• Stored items
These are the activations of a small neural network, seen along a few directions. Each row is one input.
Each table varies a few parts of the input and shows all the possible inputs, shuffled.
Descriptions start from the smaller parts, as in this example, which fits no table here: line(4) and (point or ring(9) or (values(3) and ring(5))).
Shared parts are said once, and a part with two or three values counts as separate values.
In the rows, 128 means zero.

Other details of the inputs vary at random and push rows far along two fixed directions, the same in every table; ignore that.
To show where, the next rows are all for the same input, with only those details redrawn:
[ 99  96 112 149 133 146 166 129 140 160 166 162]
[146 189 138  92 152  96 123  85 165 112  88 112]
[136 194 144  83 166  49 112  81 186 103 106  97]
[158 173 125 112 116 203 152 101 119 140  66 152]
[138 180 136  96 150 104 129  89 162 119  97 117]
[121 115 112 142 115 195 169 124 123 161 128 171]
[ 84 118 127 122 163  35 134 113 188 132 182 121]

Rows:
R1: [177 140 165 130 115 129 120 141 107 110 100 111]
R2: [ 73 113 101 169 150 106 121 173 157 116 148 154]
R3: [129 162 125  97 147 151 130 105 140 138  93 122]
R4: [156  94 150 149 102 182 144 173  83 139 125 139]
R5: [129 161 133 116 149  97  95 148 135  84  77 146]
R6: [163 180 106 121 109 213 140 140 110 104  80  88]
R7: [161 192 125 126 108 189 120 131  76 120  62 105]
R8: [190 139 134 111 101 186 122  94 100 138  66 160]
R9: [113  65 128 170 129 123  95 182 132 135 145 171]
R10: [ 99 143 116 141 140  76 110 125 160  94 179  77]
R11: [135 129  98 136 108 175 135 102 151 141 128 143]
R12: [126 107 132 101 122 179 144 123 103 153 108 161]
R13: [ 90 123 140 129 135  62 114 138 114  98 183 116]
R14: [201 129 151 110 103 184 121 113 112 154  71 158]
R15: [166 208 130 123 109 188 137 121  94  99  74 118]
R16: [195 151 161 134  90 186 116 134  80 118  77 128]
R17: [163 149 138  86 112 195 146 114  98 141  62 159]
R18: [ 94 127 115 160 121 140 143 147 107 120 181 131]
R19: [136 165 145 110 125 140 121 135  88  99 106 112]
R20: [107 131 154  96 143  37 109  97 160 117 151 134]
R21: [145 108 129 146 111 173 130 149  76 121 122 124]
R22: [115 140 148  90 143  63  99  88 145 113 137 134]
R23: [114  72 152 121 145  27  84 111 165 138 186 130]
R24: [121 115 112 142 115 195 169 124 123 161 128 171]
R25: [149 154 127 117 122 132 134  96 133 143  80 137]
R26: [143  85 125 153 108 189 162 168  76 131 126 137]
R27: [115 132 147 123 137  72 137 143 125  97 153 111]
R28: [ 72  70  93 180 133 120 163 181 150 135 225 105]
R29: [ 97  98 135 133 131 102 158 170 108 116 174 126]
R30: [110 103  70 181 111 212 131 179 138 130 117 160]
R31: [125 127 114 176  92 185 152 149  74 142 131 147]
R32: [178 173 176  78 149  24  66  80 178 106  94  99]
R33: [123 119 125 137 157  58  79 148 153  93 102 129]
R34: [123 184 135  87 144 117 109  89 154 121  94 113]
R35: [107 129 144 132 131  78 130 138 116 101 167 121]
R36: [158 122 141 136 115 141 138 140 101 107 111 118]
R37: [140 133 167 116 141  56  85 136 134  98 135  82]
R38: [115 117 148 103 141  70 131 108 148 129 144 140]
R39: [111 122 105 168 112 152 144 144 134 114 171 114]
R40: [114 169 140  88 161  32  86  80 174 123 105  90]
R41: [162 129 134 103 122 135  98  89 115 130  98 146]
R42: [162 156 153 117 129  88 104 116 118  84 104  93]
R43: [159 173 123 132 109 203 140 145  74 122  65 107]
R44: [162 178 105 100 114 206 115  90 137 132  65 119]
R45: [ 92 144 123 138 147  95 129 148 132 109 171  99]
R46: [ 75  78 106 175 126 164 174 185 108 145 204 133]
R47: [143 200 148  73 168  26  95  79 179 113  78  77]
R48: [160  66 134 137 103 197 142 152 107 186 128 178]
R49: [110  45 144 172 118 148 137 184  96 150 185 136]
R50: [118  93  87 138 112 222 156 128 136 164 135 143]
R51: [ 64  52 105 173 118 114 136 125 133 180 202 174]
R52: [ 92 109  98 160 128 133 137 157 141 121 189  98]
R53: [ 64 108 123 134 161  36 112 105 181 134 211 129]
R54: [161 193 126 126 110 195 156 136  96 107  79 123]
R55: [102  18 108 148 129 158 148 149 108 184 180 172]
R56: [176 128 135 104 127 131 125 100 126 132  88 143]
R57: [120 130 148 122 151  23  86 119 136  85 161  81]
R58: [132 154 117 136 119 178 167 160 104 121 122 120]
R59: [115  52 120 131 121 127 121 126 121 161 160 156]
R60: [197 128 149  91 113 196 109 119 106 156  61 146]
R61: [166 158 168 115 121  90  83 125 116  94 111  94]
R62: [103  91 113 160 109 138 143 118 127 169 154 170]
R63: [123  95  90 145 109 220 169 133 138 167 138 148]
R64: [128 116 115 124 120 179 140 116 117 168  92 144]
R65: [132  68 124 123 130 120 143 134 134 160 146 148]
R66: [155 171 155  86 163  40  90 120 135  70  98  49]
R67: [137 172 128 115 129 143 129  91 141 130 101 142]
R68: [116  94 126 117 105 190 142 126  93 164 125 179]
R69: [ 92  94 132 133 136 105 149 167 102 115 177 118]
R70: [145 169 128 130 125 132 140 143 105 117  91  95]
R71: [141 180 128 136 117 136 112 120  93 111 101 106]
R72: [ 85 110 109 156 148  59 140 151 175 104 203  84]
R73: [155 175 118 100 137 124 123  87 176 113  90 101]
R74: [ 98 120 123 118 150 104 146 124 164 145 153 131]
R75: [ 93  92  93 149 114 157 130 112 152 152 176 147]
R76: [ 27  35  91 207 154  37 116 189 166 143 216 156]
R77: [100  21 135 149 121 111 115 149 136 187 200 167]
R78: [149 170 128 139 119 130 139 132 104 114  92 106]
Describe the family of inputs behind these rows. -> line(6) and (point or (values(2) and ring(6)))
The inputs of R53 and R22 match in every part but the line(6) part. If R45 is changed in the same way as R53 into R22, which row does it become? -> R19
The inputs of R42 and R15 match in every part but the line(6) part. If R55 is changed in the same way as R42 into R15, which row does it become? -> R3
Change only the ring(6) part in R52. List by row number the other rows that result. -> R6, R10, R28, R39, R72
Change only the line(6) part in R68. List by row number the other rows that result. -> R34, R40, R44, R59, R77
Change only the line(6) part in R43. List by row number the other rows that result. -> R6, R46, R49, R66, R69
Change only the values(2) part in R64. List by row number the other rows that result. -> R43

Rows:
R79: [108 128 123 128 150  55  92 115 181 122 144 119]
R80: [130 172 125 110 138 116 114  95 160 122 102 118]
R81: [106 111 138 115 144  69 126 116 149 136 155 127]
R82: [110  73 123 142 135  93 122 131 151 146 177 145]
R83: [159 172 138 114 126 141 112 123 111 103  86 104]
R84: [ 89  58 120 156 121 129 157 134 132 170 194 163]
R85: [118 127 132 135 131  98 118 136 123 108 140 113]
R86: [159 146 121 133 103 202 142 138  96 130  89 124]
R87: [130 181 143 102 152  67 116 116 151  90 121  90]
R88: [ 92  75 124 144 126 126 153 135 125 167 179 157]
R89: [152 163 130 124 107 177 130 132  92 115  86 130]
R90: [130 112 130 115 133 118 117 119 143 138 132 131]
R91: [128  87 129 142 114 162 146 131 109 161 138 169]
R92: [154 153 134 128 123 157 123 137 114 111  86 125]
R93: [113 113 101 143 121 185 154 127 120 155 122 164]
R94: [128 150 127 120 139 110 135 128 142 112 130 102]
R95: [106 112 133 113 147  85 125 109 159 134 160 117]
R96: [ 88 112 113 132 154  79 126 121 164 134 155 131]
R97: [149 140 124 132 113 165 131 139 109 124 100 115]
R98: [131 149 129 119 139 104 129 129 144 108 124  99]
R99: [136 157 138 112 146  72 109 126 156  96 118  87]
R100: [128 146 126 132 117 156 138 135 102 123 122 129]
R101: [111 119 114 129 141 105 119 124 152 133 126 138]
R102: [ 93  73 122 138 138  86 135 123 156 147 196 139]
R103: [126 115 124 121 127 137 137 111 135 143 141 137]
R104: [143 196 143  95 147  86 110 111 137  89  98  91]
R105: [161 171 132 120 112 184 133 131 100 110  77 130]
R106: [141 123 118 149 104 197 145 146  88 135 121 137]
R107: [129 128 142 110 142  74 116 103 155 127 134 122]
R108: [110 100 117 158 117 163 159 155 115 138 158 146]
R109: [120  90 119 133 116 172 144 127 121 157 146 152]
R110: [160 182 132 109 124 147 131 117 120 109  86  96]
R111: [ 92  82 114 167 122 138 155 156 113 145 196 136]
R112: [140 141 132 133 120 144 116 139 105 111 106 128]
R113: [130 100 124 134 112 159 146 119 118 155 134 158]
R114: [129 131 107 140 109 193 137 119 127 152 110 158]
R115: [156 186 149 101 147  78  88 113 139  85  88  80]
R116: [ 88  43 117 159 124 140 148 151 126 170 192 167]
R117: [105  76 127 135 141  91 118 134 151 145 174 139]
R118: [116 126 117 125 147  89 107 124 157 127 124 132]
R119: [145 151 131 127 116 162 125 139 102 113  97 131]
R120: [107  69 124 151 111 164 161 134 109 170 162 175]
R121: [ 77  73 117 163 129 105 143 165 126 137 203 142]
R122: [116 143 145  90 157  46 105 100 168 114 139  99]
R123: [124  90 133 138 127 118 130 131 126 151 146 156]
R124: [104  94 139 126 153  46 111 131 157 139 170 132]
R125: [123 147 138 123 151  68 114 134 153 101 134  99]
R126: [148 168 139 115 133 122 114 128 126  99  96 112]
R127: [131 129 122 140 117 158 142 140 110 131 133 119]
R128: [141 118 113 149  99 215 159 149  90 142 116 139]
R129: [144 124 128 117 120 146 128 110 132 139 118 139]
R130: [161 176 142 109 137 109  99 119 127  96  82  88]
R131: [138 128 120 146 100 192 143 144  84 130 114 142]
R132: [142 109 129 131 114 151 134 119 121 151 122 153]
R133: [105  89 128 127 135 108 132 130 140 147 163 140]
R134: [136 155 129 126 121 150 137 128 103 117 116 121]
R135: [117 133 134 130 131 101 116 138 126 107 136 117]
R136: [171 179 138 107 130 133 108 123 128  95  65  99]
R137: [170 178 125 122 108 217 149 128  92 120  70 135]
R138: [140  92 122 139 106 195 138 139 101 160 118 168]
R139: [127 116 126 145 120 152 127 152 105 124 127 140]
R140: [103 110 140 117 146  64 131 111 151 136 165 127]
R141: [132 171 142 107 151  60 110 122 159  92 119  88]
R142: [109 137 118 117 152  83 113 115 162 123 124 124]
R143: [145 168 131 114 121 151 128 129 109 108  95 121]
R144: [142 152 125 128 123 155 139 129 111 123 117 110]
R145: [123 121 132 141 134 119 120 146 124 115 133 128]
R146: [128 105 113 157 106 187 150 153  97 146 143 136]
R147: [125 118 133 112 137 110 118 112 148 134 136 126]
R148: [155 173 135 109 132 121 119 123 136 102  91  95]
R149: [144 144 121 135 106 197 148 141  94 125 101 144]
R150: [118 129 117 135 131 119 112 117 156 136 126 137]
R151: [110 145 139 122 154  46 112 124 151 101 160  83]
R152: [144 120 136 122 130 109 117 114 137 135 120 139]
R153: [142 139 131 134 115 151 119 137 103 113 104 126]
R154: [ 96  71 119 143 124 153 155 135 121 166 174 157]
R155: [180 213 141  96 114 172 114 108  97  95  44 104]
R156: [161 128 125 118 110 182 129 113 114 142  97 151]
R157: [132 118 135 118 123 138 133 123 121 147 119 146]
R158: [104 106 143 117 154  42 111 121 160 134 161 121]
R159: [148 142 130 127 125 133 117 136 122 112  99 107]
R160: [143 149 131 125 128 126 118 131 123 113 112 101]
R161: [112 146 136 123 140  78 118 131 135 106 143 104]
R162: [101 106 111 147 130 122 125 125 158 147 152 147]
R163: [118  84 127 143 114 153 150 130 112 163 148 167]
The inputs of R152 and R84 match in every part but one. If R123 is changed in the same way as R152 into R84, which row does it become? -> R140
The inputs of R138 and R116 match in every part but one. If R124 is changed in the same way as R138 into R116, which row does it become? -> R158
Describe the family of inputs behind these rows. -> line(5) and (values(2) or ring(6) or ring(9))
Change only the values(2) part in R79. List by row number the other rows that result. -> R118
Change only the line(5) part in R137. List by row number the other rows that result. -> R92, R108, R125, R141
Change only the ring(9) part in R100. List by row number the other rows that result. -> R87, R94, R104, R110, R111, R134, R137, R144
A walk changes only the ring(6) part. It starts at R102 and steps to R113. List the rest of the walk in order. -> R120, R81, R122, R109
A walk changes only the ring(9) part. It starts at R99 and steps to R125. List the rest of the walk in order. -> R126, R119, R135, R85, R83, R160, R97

• TASK INSTRUCTIONS
Above this instruction are the records; retype exactly the lines from the one containing "R106: [141 123" up to and including the one containing "157 146 152]".

• SOLUTION TO THIS TASK
R106: [141 123 118 149 104 197 145 146  88 135 121 137]
R107: [129 128 142 110 142  74 116 103 155 127 134 122]
R108: [110 100 117 158 117 163 159 155 115 138 158 146]
R109: [120  90 119 133 116 172 144 127 121 157 146 152]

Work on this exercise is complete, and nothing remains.